*EXERCISE*:
Every line of the data below that holds the string "single" needs to be reported.

========

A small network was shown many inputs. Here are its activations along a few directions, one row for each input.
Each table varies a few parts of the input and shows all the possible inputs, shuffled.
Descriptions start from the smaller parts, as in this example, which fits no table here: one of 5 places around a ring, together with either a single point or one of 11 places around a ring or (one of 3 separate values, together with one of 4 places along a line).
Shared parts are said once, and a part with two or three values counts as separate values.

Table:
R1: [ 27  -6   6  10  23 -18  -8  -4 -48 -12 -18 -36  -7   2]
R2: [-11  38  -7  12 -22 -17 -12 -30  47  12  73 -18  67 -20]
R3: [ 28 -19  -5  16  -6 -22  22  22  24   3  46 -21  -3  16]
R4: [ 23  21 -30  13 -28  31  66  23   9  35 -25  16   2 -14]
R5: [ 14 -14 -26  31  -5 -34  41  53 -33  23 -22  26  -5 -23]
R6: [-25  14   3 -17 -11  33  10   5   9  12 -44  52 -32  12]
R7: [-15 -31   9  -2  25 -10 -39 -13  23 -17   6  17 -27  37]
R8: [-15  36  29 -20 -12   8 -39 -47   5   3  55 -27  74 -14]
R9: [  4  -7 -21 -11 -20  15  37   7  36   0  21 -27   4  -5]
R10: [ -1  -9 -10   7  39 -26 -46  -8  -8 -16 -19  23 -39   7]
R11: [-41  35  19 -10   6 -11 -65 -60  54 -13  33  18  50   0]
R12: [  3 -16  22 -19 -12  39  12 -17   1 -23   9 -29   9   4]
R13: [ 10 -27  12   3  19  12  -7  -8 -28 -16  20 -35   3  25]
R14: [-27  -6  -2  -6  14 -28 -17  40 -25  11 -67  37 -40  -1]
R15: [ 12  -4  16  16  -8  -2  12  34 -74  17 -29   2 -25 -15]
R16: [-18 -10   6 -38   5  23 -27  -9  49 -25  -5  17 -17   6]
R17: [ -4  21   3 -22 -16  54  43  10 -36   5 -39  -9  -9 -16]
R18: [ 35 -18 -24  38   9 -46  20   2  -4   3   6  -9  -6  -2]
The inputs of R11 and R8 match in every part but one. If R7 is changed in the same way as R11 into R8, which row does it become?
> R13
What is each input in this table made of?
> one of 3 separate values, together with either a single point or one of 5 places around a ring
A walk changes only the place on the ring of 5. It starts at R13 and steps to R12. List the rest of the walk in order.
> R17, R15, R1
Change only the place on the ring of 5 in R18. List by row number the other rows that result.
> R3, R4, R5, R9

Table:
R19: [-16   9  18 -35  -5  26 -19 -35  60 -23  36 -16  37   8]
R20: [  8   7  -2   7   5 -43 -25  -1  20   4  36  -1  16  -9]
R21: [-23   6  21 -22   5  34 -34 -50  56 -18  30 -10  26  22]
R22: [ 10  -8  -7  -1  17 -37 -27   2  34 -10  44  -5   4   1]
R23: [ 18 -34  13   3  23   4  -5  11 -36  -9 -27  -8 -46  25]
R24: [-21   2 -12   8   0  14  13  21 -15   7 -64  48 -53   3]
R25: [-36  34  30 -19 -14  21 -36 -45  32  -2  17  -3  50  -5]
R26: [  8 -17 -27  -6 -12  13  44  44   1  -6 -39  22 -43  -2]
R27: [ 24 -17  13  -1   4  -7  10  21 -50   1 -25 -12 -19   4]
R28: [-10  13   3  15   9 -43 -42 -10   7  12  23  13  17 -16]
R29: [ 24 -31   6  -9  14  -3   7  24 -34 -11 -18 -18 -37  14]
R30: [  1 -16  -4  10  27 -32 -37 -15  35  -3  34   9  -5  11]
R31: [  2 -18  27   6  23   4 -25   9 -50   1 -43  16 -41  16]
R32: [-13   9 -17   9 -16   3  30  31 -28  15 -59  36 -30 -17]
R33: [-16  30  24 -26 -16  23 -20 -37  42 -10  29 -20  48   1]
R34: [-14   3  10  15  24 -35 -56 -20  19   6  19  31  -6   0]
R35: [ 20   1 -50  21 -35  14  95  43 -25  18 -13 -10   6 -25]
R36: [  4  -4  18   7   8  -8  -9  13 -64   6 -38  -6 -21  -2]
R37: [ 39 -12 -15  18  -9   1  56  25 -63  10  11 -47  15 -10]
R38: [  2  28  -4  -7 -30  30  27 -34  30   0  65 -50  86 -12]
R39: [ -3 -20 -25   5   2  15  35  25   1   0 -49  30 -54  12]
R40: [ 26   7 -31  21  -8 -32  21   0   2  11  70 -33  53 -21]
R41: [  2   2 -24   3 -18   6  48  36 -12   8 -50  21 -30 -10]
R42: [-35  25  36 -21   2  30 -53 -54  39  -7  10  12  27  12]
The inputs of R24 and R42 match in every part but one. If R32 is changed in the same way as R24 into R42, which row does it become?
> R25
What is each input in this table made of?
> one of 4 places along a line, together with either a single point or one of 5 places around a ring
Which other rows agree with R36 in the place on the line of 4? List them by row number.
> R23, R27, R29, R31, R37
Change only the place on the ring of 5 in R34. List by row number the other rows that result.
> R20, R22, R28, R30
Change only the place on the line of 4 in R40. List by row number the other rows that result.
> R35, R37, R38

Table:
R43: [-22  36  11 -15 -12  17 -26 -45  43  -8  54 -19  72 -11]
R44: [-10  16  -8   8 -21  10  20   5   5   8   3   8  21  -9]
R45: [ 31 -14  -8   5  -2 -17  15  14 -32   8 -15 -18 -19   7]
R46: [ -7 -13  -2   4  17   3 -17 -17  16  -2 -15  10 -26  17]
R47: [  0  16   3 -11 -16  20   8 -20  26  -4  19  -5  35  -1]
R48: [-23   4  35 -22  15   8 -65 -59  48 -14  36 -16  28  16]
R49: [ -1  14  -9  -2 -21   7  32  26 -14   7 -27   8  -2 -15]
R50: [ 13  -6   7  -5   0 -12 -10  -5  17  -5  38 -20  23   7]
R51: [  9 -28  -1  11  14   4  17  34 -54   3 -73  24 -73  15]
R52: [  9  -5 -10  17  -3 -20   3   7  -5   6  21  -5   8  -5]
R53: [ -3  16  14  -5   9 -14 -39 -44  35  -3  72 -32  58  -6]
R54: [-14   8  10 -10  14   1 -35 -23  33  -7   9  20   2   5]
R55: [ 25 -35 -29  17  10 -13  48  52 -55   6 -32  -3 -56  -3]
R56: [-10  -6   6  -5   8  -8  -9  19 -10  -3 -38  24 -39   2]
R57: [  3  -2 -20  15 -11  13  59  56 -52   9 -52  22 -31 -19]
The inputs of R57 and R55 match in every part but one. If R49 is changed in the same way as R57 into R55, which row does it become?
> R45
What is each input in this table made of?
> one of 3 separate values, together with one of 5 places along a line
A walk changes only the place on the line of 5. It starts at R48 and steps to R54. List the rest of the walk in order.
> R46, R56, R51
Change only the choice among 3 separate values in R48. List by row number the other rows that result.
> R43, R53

========

*RESULT FOR THIS TASK*:
Descriptions start from the smaller parts, as in this example, which fits no table here: one of 5 places around a ring, together with either a single point or one of 11 places around a ring or (one of 3 separate values, together with one of 4 places along a line).
> one of 3 separate values, together with either a single point or one of 5 places around a ring
> one of 4 places along a line, together with either a single point or one of 5 places around a ring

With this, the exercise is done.